(Given data)

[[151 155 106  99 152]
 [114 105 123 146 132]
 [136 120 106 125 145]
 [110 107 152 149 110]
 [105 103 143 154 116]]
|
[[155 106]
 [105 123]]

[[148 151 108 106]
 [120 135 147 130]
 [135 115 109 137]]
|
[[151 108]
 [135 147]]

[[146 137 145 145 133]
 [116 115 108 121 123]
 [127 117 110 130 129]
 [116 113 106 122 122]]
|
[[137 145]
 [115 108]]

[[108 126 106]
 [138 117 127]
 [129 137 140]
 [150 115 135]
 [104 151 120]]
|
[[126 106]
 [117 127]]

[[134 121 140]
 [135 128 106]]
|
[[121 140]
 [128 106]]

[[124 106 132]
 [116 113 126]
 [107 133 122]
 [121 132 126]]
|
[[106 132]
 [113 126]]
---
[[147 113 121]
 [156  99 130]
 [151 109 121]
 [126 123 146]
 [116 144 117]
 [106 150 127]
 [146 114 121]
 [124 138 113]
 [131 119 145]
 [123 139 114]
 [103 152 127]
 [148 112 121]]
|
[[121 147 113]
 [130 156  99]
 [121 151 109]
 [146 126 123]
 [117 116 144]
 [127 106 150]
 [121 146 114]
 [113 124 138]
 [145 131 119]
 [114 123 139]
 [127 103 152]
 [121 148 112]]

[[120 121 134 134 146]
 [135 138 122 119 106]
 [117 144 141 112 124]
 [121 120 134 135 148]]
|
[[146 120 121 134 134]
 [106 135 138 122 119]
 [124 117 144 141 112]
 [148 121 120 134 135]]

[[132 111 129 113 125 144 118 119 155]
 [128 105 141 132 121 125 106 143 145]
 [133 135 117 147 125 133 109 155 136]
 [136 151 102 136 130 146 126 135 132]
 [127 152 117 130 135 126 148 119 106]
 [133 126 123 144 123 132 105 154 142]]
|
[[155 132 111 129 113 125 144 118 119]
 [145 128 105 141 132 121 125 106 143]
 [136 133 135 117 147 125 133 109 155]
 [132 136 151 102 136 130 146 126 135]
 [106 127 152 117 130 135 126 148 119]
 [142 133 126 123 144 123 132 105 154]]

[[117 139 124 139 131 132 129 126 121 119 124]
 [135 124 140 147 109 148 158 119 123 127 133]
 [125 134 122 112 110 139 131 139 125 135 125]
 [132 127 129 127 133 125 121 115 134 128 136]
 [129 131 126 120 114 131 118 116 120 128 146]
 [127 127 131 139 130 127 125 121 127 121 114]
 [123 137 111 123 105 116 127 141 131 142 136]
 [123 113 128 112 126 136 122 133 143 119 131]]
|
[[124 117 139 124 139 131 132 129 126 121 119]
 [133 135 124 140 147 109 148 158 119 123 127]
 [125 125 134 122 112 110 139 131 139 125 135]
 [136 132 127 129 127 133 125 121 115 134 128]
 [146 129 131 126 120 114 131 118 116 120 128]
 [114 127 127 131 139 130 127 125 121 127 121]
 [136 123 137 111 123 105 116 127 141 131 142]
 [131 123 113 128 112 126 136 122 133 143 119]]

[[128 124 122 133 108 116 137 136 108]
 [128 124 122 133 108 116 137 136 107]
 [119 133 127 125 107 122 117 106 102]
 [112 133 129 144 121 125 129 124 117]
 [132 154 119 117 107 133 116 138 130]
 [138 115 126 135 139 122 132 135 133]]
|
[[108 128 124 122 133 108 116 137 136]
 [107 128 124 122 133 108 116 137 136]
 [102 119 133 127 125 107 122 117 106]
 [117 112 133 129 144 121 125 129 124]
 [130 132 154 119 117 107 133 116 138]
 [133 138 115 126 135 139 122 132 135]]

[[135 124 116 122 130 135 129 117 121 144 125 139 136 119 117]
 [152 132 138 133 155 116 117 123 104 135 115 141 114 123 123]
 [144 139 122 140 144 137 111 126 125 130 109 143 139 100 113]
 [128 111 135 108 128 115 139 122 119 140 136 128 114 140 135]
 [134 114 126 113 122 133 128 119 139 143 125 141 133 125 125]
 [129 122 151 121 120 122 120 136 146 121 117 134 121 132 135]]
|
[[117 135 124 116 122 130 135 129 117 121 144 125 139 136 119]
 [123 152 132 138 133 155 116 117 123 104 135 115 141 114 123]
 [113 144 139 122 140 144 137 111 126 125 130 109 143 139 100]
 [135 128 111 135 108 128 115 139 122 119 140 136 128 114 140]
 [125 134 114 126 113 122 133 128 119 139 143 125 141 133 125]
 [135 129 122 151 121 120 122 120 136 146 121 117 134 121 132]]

(End Given data)
(Given data)

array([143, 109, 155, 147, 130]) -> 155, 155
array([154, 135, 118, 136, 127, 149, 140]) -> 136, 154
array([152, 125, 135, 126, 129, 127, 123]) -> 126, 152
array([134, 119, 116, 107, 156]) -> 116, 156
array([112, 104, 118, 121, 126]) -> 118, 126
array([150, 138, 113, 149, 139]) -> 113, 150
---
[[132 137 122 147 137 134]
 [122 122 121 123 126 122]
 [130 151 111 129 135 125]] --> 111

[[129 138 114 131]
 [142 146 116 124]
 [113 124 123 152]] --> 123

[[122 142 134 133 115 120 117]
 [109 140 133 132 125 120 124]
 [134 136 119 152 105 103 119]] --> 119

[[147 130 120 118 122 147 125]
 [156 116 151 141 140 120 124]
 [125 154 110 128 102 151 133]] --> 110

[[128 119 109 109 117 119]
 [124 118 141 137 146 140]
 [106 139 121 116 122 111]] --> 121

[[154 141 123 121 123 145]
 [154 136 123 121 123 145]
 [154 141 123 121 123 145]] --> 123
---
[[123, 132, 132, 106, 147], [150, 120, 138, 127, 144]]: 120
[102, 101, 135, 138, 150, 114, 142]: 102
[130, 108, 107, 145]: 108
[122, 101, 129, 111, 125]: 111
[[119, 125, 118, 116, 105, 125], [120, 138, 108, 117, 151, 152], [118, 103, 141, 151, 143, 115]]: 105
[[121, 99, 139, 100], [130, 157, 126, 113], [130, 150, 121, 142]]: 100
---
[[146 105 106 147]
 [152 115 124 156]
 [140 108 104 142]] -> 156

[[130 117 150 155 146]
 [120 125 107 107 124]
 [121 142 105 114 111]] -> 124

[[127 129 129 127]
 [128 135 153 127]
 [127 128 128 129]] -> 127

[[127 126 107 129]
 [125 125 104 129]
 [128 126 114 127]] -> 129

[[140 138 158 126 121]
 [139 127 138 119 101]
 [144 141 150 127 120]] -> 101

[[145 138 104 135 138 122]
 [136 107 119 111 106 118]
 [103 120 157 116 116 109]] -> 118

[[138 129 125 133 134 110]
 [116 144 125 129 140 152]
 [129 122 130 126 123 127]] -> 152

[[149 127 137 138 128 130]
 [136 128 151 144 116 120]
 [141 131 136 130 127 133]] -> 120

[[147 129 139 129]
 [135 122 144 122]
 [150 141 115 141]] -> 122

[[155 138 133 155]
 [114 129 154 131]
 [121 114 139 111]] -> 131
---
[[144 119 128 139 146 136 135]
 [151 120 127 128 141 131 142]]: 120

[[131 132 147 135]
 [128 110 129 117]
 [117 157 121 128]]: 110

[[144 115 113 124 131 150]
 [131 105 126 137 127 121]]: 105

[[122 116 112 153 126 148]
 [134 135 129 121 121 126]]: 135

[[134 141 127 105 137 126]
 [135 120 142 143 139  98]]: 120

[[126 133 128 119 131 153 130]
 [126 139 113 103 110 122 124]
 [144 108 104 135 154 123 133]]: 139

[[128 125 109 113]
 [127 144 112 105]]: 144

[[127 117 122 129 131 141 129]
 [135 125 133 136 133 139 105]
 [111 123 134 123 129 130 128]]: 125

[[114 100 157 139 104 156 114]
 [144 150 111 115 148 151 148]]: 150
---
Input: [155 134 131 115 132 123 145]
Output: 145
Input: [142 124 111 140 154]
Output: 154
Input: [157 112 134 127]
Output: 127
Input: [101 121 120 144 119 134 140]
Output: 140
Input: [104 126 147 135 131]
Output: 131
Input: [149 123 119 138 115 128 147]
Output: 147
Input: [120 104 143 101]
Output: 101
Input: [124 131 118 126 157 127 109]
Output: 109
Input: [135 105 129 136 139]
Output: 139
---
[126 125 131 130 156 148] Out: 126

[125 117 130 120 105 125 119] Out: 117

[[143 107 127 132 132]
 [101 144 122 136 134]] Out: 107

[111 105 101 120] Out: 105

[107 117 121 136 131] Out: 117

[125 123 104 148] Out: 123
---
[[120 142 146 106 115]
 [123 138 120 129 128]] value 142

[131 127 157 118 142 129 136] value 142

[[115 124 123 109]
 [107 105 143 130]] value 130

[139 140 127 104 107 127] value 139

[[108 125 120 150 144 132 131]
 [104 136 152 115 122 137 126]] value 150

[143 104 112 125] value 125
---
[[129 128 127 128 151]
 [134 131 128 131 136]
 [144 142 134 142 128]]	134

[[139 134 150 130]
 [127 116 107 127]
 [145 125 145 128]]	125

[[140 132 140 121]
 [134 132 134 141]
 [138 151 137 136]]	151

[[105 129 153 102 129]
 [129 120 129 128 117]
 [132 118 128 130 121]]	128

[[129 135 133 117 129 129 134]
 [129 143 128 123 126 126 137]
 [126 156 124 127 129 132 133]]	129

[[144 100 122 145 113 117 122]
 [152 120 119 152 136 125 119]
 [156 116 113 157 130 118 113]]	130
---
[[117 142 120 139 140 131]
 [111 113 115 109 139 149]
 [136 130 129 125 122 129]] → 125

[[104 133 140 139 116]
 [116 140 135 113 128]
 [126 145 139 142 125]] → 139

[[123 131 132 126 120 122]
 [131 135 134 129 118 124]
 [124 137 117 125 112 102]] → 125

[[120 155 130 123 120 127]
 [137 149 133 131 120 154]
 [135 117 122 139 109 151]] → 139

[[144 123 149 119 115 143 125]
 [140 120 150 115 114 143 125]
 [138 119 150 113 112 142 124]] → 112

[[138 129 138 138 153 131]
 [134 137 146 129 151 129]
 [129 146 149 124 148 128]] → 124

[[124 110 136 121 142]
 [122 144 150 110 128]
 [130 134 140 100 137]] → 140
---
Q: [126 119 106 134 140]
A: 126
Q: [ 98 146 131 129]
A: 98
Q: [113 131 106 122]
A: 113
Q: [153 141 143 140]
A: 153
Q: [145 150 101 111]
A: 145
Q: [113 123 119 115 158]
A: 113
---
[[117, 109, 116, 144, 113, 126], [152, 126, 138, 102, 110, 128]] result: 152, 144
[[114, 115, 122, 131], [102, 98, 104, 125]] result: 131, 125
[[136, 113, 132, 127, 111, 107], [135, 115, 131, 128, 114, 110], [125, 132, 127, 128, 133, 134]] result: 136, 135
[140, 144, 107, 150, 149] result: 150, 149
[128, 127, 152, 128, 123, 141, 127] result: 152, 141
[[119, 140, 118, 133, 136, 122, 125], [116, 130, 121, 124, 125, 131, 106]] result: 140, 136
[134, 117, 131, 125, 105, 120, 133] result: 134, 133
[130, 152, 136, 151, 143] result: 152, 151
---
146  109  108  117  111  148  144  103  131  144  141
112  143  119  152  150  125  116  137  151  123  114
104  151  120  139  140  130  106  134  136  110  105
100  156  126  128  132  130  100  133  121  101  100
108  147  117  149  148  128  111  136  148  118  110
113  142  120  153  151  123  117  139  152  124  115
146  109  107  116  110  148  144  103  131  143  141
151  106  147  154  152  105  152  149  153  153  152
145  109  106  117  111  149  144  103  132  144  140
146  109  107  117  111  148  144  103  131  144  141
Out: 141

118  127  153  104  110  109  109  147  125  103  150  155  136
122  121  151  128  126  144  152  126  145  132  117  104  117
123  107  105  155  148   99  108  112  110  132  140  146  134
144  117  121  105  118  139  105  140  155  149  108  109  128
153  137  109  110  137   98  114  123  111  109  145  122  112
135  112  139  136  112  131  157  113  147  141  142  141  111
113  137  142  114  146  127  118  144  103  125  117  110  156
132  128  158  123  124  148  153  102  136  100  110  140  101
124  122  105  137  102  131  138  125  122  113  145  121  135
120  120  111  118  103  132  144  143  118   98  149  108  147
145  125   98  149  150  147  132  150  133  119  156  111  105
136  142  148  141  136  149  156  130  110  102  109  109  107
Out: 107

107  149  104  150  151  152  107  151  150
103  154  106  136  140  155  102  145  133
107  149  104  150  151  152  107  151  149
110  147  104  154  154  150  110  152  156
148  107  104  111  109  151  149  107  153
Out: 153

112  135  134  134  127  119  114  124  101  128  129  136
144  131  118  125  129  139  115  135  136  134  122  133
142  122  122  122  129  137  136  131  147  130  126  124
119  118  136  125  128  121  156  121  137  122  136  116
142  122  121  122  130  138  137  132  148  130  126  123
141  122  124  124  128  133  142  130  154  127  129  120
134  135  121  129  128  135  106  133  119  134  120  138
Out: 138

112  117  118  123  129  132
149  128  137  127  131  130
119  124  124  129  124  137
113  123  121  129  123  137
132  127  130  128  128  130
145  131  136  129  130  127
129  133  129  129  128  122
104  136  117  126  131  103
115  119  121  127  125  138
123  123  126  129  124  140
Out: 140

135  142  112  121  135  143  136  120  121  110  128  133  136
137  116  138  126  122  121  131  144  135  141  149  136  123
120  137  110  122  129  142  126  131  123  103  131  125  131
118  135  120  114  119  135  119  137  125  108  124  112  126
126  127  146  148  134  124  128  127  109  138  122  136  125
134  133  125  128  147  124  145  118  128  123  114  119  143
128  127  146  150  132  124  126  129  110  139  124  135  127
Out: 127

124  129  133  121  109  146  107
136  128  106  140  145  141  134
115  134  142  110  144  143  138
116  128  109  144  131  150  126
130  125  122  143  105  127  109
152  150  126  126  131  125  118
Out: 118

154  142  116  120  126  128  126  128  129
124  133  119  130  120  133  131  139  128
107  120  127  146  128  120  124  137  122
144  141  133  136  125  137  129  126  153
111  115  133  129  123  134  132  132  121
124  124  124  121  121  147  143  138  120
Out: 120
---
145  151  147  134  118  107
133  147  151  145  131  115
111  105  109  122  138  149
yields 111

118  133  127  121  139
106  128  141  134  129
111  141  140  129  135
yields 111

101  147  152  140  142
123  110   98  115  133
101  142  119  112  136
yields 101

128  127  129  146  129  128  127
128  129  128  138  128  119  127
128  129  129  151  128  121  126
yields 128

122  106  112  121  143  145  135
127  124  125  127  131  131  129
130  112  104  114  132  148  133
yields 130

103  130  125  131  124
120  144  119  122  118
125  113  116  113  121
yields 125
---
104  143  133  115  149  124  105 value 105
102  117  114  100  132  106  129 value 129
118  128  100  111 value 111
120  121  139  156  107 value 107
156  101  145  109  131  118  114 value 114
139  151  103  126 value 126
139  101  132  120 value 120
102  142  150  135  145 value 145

(End Given data)
(Given data)

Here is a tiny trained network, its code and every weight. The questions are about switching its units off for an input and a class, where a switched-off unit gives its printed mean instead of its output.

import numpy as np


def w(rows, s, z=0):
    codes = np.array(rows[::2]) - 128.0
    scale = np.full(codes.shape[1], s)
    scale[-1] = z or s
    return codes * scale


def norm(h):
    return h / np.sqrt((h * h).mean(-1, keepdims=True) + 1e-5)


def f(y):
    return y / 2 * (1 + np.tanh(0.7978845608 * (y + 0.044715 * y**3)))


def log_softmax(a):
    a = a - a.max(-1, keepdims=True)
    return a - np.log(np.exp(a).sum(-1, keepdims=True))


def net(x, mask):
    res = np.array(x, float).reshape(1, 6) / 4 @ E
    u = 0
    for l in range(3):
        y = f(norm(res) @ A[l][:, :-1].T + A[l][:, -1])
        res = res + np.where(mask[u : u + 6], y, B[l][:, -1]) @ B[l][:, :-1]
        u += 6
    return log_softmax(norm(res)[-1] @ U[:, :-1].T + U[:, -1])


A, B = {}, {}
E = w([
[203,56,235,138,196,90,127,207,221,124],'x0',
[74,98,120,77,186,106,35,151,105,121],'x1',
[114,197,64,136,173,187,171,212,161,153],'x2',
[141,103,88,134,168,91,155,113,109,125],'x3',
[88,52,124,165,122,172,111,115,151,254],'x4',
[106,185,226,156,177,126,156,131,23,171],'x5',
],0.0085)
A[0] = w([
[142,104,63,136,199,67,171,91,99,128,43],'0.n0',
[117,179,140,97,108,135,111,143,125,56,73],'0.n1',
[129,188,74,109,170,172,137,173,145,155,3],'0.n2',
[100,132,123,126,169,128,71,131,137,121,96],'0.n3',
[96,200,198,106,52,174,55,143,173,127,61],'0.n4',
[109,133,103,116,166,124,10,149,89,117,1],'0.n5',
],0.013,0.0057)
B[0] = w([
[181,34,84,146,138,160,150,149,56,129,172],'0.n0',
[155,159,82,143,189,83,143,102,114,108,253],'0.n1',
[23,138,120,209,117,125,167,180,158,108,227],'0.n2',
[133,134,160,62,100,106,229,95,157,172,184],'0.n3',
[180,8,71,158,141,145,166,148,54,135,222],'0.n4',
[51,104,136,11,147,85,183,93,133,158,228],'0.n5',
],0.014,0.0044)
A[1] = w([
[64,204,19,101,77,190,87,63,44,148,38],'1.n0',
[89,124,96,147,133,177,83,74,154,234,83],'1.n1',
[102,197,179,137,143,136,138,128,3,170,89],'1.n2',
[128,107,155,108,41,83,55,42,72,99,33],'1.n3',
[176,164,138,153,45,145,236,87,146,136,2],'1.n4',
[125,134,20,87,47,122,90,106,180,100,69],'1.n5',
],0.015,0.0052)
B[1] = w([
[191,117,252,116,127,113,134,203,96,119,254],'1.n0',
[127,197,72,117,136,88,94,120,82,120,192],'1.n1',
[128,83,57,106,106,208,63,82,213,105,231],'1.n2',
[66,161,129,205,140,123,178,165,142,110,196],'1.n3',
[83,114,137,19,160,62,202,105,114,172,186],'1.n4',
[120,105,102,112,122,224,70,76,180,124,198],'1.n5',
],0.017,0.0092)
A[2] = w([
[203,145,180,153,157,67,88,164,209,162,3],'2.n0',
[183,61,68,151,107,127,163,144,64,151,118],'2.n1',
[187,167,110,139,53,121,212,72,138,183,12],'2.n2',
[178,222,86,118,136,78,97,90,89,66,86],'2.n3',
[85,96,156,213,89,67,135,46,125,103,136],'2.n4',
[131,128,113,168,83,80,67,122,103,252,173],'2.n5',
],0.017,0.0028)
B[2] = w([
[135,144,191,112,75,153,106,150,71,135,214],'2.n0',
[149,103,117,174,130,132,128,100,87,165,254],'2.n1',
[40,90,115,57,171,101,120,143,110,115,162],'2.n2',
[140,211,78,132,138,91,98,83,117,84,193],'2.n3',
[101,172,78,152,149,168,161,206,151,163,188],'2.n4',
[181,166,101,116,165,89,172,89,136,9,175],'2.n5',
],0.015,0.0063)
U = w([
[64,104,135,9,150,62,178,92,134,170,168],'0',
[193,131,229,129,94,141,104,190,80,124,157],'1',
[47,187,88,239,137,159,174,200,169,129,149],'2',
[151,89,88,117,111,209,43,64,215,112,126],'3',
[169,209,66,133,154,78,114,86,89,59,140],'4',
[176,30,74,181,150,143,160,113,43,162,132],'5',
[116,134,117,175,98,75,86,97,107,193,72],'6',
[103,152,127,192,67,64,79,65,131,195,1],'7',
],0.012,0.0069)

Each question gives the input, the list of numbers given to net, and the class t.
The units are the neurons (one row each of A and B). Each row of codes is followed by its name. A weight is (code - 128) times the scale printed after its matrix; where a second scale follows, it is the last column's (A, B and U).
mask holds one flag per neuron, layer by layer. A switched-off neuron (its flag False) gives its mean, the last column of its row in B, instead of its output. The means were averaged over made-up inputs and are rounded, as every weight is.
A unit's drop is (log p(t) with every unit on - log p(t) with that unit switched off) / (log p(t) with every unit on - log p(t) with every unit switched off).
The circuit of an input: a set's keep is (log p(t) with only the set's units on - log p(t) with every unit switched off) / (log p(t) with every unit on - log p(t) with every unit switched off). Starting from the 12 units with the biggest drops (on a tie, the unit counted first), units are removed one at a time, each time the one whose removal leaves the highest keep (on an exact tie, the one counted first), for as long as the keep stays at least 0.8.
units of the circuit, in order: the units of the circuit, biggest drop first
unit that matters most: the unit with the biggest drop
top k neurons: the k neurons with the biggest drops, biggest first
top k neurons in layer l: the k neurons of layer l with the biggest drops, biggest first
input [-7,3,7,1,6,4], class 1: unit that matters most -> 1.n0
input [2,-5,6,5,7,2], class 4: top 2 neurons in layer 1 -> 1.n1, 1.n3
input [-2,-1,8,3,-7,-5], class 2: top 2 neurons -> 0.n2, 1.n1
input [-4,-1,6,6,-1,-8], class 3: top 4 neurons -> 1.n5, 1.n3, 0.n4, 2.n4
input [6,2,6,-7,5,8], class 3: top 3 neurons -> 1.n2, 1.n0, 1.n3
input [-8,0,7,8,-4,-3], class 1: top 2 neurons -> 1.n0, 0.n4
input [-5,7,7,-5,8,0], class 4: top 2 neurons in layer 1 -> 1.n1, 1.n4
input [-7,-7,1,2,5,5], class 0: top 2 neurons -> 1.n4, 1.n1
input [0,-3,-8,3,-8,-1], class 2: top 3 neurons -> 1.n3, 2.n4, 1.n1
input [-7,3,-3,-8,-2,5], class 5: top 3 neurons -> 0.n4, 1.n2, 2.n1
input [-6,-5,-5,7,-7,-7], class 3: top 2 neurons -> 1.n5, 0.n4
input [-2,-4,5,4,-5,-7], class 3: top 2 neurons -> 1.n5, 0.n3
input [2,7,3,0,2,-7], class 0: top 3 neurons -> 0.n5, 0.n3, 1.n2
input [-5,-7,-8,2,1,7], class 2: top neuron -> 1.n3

(End Given data)

Brief => Where a line above contains the word "yields", show that line.

Solution to this task =>
yields 111
yields 111
yields 101
yields 128
yields 130
yields 125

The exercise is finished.